In the data rows, the value 128 means zero.
Here are some points, each followed by its number:
[128 146  74 115 171 141  81 176] 0
[127 154 106 100 121 141  60  63] 1
[124 149 140 112  92 131 151  57] 2
[109  81 161 171 123 126  46 176] 3
[122 128 100 136 151 142 142 163] 4
[101 124 116 183 140 138 109 156] 5
[ 94 124 107 191  70 104 111 144] 6
[148  82 137 136 137 100 137 154] 7
[134 161 126 141  87 129 126 135] 8
[119 102 148 197 102 118 123 168] 9
[130 144 101  89 125 144 112 105] 10
[162  48 118 132 172 114 107  74] 11
[172  84 165  73 128 116  47 154] 12
[114 127 169 156 108 122 129  78] 13
[121 121  72  86 160 163 175 141] 14
[ 95  83 144 164 131 133  45 171] 15
[125  95 135 149  93 103  94 168] 16
[141 144 140 112 147 131 120 183] 17
[136 167 115 112 141 132 127 138] 18
[ 73 124 138 148 112 155 236  88] 19
[ 83 102 154 179 146 132 107 129] 20
[117 141 136 172  80 126  62 150] 21
[114 168 135 153 117 131 175 171] 22
[120 137 135 170  78 126  56 152] 23
[113 179 106 152  75  60 255  57] 24
[206  98  91  45 103 157  64 153] 25
[128 142  97 126 163 138 126 166] 26
[106 167 137 168 105 133 149 177] 27
[127 152  66  94 192 147 167  95] 28
[157  97 167  98  94 109 163 120] 29
[129 173 120 134 118 130 158 145] 30
[ 83  87 120 217 150  80 202 145] 31
[152  71 187 179 160  99 128 130] 32
[146 147 115 115  93 127 103  81] 33
[148  77 133 136 137 101 141 151] 34
[ 94 114 107 177 130 150 166  96] 35
[112 156 188 206  87  93  91 148] 36
[110  92 149 148  98 125 129 135] 37
[111  94 148 149  90 103  96 123] 38
[126 147  76 114 165 140  71 174] 39
[156 132 121  90 143 139  46 176] 40
[157  79 159 106 123 106 129 167] 41
[113 117  66  91 155 164 143  88] 42
[129 135  90 114 165 143  70 158] 43
[139 121 163 103 152  98 123  67] 44
[127 188 126 121 147 133  76 179] 45
[176 105 136  84 112 135 180  71] 46
[ 96 109 108 187 137 149 157  94] 47
[129 183 122 101 167 135 102 143] 48
[162  25 105 121 164 110 115  63] 49
[ 84 120 136 151 106 140 236  90] 50
[134 187 123 117 150 130  66 184] 51
[122 105 164 100  91  85 255 202] 52
[134 209 132 110 165 133  81 192] 53
[ 99  89 153 162 121 129 115 149] 54
[125 138  75 107 175 149  97 168] 55
[128 165 148  98 109  82 255 120] 56
[144 103 118  94 137 139  77 166] 57
[143 164 122 116 103 127 166 121] 58
[110 118  59  88 158 166 141  83] 59
[168  83 154  69 120 116  99 115] 60
[102  98 149 158 120 128 142 135] 61
[ 94  89 161 172 126 128  86 188] 62
[100 105 145 147 114 133 180  98] 63
[141 183 159  50 142  92 255 152] 64
[144 136 124 141  72 127  64 120] 65
[158  92 154  89  57 104  98  93] 66
[ 99  93 153 170 136 129 103 124] 67
[ 92 126 133 140 108 144 244  83] 68
[137 159 111 106 126 131 167 119] 69
[177  60  95  76 223 114  39 105] 70
[ 86 120 140 147 108 142 208  93] 71
[128 180 120 103 162 136 123 136] 72
[121 133  94 146 152 137 157 186] 73
[ 83 121 143 153 100 139 221 111] 74
[ 80 101 150 156 141 148  59 169] 75
[ 98  94 154 163 137 134  39 167] 76
[131 145  79 100 174 148 118 154] 77
[111 125  82 130 167 146  68 126] 78
[114  88 145 209 101 121 131 157] 79
[108 102 145 150 106 131 162 112] 80
[ 92 104 132 200 124 149 106  79] 81
[ 97  89 157 172 134 129 100 122] 82
[112 155 183 202  91  96  93 148] 83
[109 120  87 129 159 150  76 123] 84
[ 98 182 136 169 110 133 157 158] 85
[145 135 116  87 143 142 105 146] 86
[ 94  95 159 165 146 132 130 123] 87
[129 143  98  84 128 145 115 108] 88
[172 101 174 145 103 141 177 169] 89
[125 139  64  90 167 156 166 123] 90
[139 170 138 205 125 120  55 100] 91
[ 90  87 151 162 127 132  63 178] 92
[140 180 100  97 110 118 155 167] 93
[116  76 155 167 121 117  56 179] 94
[ 98  99 144 147 111 134 183  98] 95
[108 113  50  69 161 168 117 168] 96
[ 91 115 154 167 164 138 133 139] 97
[128 186 120 103 166 136 108 145] 98
[106  85 161 175 125 124  57 171] 99
[ 94 194 144 173 129 134 117 136] 100
[ 94 115 107 177 133 149 163  95] 101
[ 59 134 134 143 117 156 203 112] 102
[121 176 128 143 125 133 135 183] 103
[113  96 143 195  70 113 189 119] 104
[102 127  97 148 153 146 101 116] 105
[119 128  51  92 165 155 167 130] 106
[143  97 119  97 127 139  92 163] 107
[125 218 130 106 184 134 133 152] 108
[129  96 157 122  96 105 141 102] 109
[121 173 125 139 132 133 122 184] 110
[112 110 125 148 149  83 102  89] 111
[ 84 114 124 184 127 146 139  89] 112
[143 171 125 128 103 131 166 144] 113
[137 187 168  62 119  94 255 151] 114
[114  88 144 203 110 110  75 159] 115
[104  91 153 162 128 128 116 146] 116
[ 94 174 150 182  91 126  90 157] 117
[134 100 140 145  87 104  49 132] 118
Which three points above are nearest to each new point by angle? Their numbers follow each, nearest first.
[130 123 149  74 110 107 255 243] ~ 52 114 64
[130 149 108  88 137 142  66  82] ~ 1 10 88
[143 156 118 112 106 131 114  80] ~ 33 1 2
[141 149 109 126  88 129 122 106] ~ 33 8 65
[ 83 198 140 172 143 138  69 128] ~ 100 117 91
[ 76 207 148 182 133 140 139 130] ~ 100 85 27
[ 85 117 157 174 168 137 134 139] ~ 97 87 20
[146 135 117  86 142 141 107 147] ~ 86 40 25
[139 156 119 135 104 129 155 137] ~ 113 30 58
[200 127 109  53 119 156  61 129] ~ 25 86 40
[130  62 148 155  89  89 142  65] ~ 109 80 13
[145 136 116  88 144 141 109 147] ~ 86 40 25
[153 134 107 118  79 130  63  65] ~ 33 1 65
[154 124  88 100 118 110 108 139] ~ 25 86 107
[147 149 112 115  92 129 100  79] ~ 33 1 65
[185  96 152  54 113 119  95  83] ~ 60 66 12
[172 102 119  98 140 117 154  61] ~ 46 49 44
[175  93 141  64 111 129 147  62] ~ 46 60 29
[134 175 118 101 133 138 170 114] ~ 69 58 64
[111 108 128 151 148  79 104  84] ~ 111 44 11
[ 85 112 124 187 128 146 132  90] ~ 112 81 47
[ 79 108 142 155 138 152  85 169] ~ 75 92 15
[165 159 171 188 119 134 147  88] ~ 13 91 36
[195 134 108  68 122 153  77 132] ~ 25 86 40
[111 117  95 156 150 145 118 119] ~ 105 84 78
[102  96 150 158 108 129 154 136] ~ 61 80 37
[114 110  60  83 166 162 113 157] ~ 96 55 77
[170  81 165  78 129 115  50 153] ~ 12 60 57
[177  83 147  60 116 117  99  91] ~ 60 66 12
[138 154 121 135  98 128 137 132] ~ 8 113 58
[117 174 131 149 123 131 141 185] ~ 103 110 27
[ 94 173 152 186  88 129  88 157] ~ 117 83 36
[ 99 130  65 188  79  63 219  60] ~ 24 104 50
[116  92 143 200 109 111  79 157] ~ 115 99 94
[173 113 134  88 111 131 180  75] ~ 46 29 2
[141 175 114 110 124 127 119 133] ~ 18 72 98
[120 101 146 198 102 118 125 172] ~ 9 79 115
[143 178 116 105 133 129 122 124] ~ 18 72 98
[131 108 146 124 106 115 163 149] ~ 52 89 29
[137 168 117 110 141 130 123 139] ~ 18 72 98
[169  75 161  68 119 116 121 101] ~ 60 29 66
[149  95 152  83  67 107 125  58] ~ 66 109 2
[155 126 173  77 162 100  65  61] ~ 44 60 1
[114 126  88 150 163 147 112 135] ~ 105 78 84
[155 173 174 197 138 128 112 115] ~ 91 83 36
[138 188 120 111 138 133 135 137] ~ 18 108 72
[186 102 134  72 116 130 153  71] ~ 46 60 29
[114 140 119 187 156 133  89 162] ~ 5 75 76
[ 90  97 158 179 148 135 138  94] ~ 87 112 20
[148 126 147 111 142 133 103 180] ~ 17 40 57
[129 164 145  99 113  86 255 121] ~ 56 114 64
[168 102 170 146 106 141 176 170] ~ 89 52 41
[169 127 144 176 208 101 123 107] ~ 32 11 111
[201  76  81  44  84 165  65 168] ~ 25 107 57
[144 102 162 114  63 110  83  55] ~ 66 33 109
[182 103 132  77 118 131 152  74] ~ 46 60 29
[147 106 130 120 112 109 136 166] ~ 41 7 34
[131 154 174 149 167 118 170 151] ~ 22 64 114
[128 139  88 118 161 143 127 173] ~ 26 55 77
[140 184 114 107 134 130 120 127] ~ 18 72 98
[162 114 141  77  97 109 157  83] ~ 46 29 66
[ 96 124 111 190  67 102 109 144] ~ 6 21 9
[135 178 116 109 133 127 158 125] ~ 69 58 30
[121 178 131 145 122 132 137 184] ~ 103 110 27
[136 102 140 143  85 103  51 131] ~ 118 65 38
[121 139 137 127  86  81 255 133] ~ 56 52 24
[136 178 115 109 136 133 163 118] ~ 69 58 30
[191  90 110  67  96 155  89 169] ~ 25 107 57
[140 183 116 113 134 130 117 128] ~ 18 72 98
[163 161 175 196 119 133 152  86] ~ 13 91 36
[187 115 154  59 126 122 110 126] ~ 60 12 25
[141 179 121 111 135 130 127 135] ~ 18 72 108
[143 175  84 119 164 136 152  67] ~ 28 69 59
[125 142  94 129 167 140 126 171] ~ 26 4 55
[122 136  97 151 159 139 167 185] ~ 73 4 26
[109 114  59  82 157 165  97 161] ~ 96 55 77
[108 170 137 169 104 132 146 181] ~ 27 85 22
[110 111  52  67 161 167 124 165] ~ 96 77 14
[100  99 135 204 118 141  87  68] ~ 81 112 82
[ 61 133 135 145 118 154 190 117] ~ 102 19 74
[ 91  91 161 168 147 132 129 122] ~ 87 20 67
[137 153  85 111 166 140 131 133] ~ 77 28 90
[191  90 107  62  97 156  88 170] ~ 25 107 57
[138 159 122 130 107 130 162 146] ~ 113 30 58
[ 98  98 138 205 127  81 192 173] ~ 31 79 61
[154 131 123  93 143 138  53 175] ~ 40 57 107
[110 122 104 152  90  64 220 104] ~ 24 56 50
[139 170 115 113 123 127 122 130] ~ 18 93 72
[ 84 174 160 185 109 132 132 127] ~ 100 85 117
[145 160 116 110 107 131 106  81] ~ 33 1 10
[102  99 148 158 121 128 140 135] ~ 61 54 116
[169  90 164  76 130 117  48 155] ~ 12 57 60
[130 146  94 121 159 138 139 159] ~ 26 77 4
[136  99 157 116  83 102 131  87] ~ 109 66 29
[105 127  75  68 150 155 255 189] ~ 14 106 90
[139 171 116 113 123 127 121 133] ~ 18 93 72
[138 170 116 109 141 131 126 138] ~ 18 72 98
[113 118  99 153 149 143 115 119] ~ 105 84 78
[135 145 109 112  98 118 127 184] ~ 93 110 103
[149 153 110 105  89 130 108  75] ~ 33 1 2
[111 173 133 156 117 132 176 173] ~ 22 85 27
[172  90 158  77 117 112 109 115] ~ 60 12 66
[109 114  53  75 161 167  96 165] ~ 96 55 77
[150  93 165 109 102 106 161 149] ~ 29 41 89
[183 164 182 175 125 138 149  82] ~ 13 91 2
[132 154 104 100 119 138  55  59] ~ 1 33 10
[159 132 164 188 230  94 125  99] ~ 32 111 97
[137 172 112  95 139 136 166 103] ~ 69 58 28
[134 155 107  98 119 137  57  58] ~ 1 33 10
[158  77 184 159  97 134 154 168] ~ 89 37 41
[139 142 141 113 145 129 117 185] ~ 17 53 110
[144 125 147 113 141 133 106 178] ~ 17 40 57
[139 103 153 108  88 109 154  85] ~ 109 29 46
[177  95 149  55 137 125 138 174] ~ 41 60 107
[ 80 182 159 185 106 134 131 127] ~ 100 85 117
[ 92 157 163 186  85 129  83 156] ~ 117 83 36
[160  92 168 139 110 141 178 166] ~ 89 52 41
[140 105 153 106  91 109 150  84] ~ 109 29 46
[198 123 109  58 119 155  65 133] ~ 25 86 40
[147 161 112  88 160 139 143  71] ~ 28 10 88
[ 71 112 146 169 146 149  56 171] ~ 75 76 92
[122  91 153 154  82 120 128 146] ~ 37 79 9
[141 178 120 110 135 130 127 133] ~ 18 72 108
[107 106 139 152  79  98  82 132] ~ 38 118 16
[119 164 141 163  88 130 110 171] ~ 117 27 21
[ 90 173 150 185  85 129  87 159] ~ 117 21 83
[118 114 149 108  79  75 255 197] ~ 52 56 114
[131 120 148  72 112 107 255 243] ~ 52 114 64
[115 130 167 154 108 122 130  82] ~ 13 2 81
[ 95 184 138 172 110 133 157 161] ~ 85 27 22
[112  96 143 193  73 114 185 121] ~ 104 80 95
[132 149  81 100 172 147 116 154] ~ 77 55 0
[162  53  70  82 139 111 115  84] ~ 49 11 70
[115  90 139 196 113 112  79 154] ~ 115 99 94
[122 143 138 123  83  82 255 136] ~ 56 52 114
[137 146 110 109  95 116 127 188] ~ 93 110 103
[195 131 109  57 115 154  61 134] ~ 25 86 40
[122 113 149 106  81  77 255 191] ~ 52 56 114
[137 158 129 138  95 128 139 137] ~ 8 113 30
[200  99  89  46 106 158  67 154] ~ 25 107 57
[136 156 125 141  88 129 125 138] ~ 8 113 117
[ 87 117 136 144 125 145 149 122] ~ 102 19 71
[124 104 164  99  93  86 254 199] ~ 52 114 56
[111 168 139 164 105 130 142 176] ~ 27 85 103
[136 156 126 137  85 129 130 133] ~ 8 113 58
[171  81 153  67 119 117  97 116] ~ 60 12 66
[145 155 106 109 101 129 134  91] ~ 33 2 10
[110 123 119 179 140 141 129 146] ~ 5 79 97
[131 146 110  92 139 140  69  80] ~ 1 10 88
[192  90 109  64  96 156  92 170] ~ 25 107 57
[131 119 148  68 112 106 255 253] ~ 52 114 64
[136 209 133 109 164 131  80 193] ~ 53 45 51
[134 178 117 113 134 133 163 120] ~ 69 58 30
[116 111 137 152 101 101 124 130] ~ 38 37 6
[ 58 135 133 143 118 157 197 115] ~ 102 19 71
[140 183 104  96 112 116 163 163] ~ 93 113 30
[133 166 148  98 111  86 255 119] ~ 56 114 64
[178 116 170 130 106 144 160 176] ~ 89 41 52
[197 127 106  57 120 158  64 134] ~ 25 86 40
[105 137  94 156  81  66 190  61] ~ 24 50 68
[116 188  58 199  56  51 225 125] ~ 24 30 113
[113 154 164 142  95 121 116  68] ~ 13 2 33
[144 153 100 106  97 129 108  69] ~ 33 1 10
[131  83 188 200 165  95 104 130] ~ 32 67 82
[195 125 110  59 119 157  61 133] ~ 25 86 40
[122 151 139 113  92 133 150  56] ~ 2 33 13
[ 61 134 131 143 120 156 194 117] ~ 102 19 74
[ 88 202 144 159 141 138  76 122] ~ 100 117 91
[130  68 146 152  91  92 143  69] ~ 109 80 13
[107  79 115 152 117  63 255 214] ~ 52 31 34
[130  91 141 113 119 130 151 132] ~ 29 41 109
[109 167 133 165 108 133 146 175] ~ 27 85 22
[114 128 105 147 154 142 136 145] ~ 4 73 26
[114 128  58  84 163 162 120 174] ~ 96 77 55
[ 95 102 154 160 108 132 158 139] ~ 61 80 37
[ 99 120 100 157 148 150  95  97] ~ 105 84 78
[177 113 168 128 105 144 160 177] ~ 89 41 52
[110 161 144 169 103 131 125 173] ~ 27 117 85
[121 175 130 146 124 133 139 182] ~ 103 110 27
• • • • • • •
# Required work
All that is wanted is the stretch of lines above from the one containing "[112 110 125" through the one containing "[134 100 140", duplicated exactly.

# Response to the exercise
[112 110 125 148 149  83 102  89] 111
[ 84 114 124 184 127 146 139  89] 112
[143 171 125 128 103 131 166 144] 113
[137 187 168  62 119  94 255 151] 114
[114  88 144 203 110 110  75 159] 115
[104  91 153 162 128 128 116 146] 116
[ 94 174 150 182  91 126  90 157] 117
[134 100 140 145  87 104  49 132] 118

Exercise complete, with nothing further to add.